◆ **Problem**
Work out how many lines in the records below include the string "moves", and reply with that number alone.

◆ **Records for this task**
☆ ☆ ☆ ☆

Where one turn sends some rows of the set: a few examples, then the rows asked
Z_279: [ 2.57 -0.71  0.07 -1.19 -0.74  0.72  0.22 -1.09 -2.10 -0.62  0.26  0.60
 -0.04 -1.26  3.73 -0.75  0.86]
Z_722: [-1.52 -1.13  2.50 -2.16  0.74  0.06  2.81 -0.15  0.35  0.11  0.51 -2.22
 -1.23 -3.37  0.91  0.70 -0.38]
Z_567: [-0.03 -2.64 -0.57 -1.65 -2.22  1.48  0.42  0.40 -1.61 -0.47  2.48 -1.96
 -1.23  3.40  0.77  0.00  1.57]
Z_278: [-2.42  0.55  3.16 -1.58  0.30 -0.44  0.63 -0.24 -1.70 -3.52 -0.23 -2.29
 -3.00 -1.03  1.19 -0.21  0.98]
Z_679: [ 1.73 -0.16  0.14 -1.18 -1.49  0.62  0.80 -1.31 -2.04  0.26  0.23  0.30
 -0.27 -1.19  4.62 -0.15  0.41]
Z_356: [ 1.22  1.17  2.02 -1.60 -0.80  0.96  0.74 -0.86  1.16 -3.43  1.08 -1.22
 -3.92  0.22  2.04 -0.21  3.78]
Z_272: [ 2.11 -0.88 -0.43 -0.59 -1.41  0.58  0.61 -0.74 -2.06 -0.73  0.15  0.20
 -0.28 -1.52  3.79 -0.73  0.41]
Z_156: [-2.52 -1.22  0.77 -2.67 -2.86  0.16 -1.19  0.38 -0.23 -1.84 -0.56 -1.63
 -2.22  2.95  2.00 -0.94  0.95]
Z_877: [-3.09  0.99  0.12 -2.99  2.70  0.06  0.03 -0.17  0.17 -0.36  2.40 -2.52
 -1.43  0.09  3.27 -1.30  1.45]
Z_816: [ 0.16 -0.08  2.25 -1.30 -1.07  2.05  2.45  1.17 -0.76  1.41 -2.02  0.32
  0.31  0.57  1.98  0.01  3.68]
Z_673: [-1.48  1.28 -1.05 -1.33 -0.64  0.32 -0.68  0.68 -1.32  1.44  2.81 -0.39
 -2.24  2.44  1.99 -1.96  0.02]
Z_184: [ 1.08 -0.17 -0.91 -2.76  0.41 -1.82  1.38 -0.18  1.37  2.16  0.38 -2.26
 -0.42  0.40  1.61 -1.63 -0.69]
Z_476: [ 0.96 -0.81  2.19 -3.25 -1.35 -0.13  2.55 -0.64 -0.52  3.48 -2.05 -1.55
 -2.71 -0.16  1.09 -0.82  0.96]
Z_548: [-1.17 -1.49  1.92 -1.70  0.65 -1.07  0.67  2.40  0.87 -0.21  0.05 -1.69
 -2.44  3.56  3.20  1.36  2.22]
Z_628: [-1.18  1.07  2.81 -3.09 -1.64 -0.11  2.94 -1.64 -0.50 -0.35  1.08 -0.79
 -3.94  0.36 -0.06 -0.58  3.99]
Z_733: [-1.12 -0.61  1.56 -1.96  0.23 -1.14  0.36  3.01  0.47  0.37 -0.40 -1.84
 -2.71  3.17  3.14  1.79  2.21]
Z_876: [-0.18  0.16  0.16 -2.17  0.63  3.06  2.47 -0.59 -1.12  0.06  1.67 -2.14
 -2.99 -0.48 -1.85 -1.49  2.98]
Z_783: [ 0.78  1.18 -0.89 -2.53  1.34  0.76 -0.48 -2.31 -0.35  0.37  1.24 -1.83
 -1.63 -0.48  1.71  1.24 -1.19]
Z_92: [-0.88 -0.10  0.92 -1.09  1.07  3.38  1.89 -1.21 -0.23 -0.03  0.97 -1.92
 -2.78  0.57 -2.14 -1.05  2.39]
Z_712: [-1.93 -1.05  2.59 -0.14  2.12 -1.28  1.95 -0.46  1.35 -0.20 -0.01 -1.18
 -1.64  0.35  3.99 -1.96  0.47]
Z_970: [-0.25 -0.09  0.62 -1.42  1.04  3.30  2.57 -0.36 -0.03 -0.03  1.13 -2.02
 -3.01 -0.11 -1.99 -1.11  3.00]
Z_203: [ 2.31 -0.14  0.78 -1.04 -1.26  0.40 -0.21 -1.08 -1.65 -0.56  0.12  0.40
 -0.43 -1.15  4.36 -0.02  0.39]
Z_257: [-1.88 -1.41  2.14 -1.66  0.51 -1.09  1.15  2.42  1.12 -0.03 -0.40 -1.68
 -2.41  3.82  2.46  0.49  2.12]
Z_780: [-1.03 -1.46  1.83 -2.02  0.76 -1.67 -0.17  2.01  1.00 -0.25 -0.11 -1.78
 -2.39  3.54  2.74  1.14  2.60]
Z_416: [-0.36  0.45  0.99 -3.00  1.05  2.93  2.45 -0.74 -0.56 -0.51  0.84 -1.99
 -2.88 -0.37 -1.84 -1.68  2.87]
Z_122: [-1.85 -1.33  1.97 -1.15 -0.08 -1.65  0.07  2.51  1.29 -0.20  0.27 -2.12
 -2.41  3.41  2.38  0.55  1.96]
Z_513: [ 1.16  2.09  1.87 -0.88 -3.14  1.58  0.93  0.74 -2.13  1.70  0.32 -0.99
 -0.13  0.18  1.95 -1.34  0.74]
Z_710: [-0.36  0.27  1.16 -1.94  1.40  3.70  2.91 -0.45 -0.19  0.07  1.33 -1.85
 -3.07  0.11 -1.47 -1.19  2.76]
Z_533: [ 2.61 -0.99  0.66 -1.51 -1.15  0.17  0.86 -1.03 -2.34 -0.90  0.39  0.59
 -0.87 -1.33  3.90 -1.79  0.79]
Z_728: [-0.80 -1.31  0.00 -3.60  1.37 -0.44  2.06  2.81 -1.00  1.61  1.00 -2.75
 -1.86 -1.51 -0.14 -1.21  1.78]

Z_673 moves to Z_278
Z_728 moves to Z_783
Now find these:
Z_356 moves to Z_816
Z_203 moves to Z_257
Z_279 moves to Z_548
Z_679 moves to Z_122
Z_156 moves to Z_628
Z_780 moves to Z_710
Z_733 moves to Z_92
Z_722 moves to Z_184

☆ ☆ ☆ ☆

◆ **Answer box**
10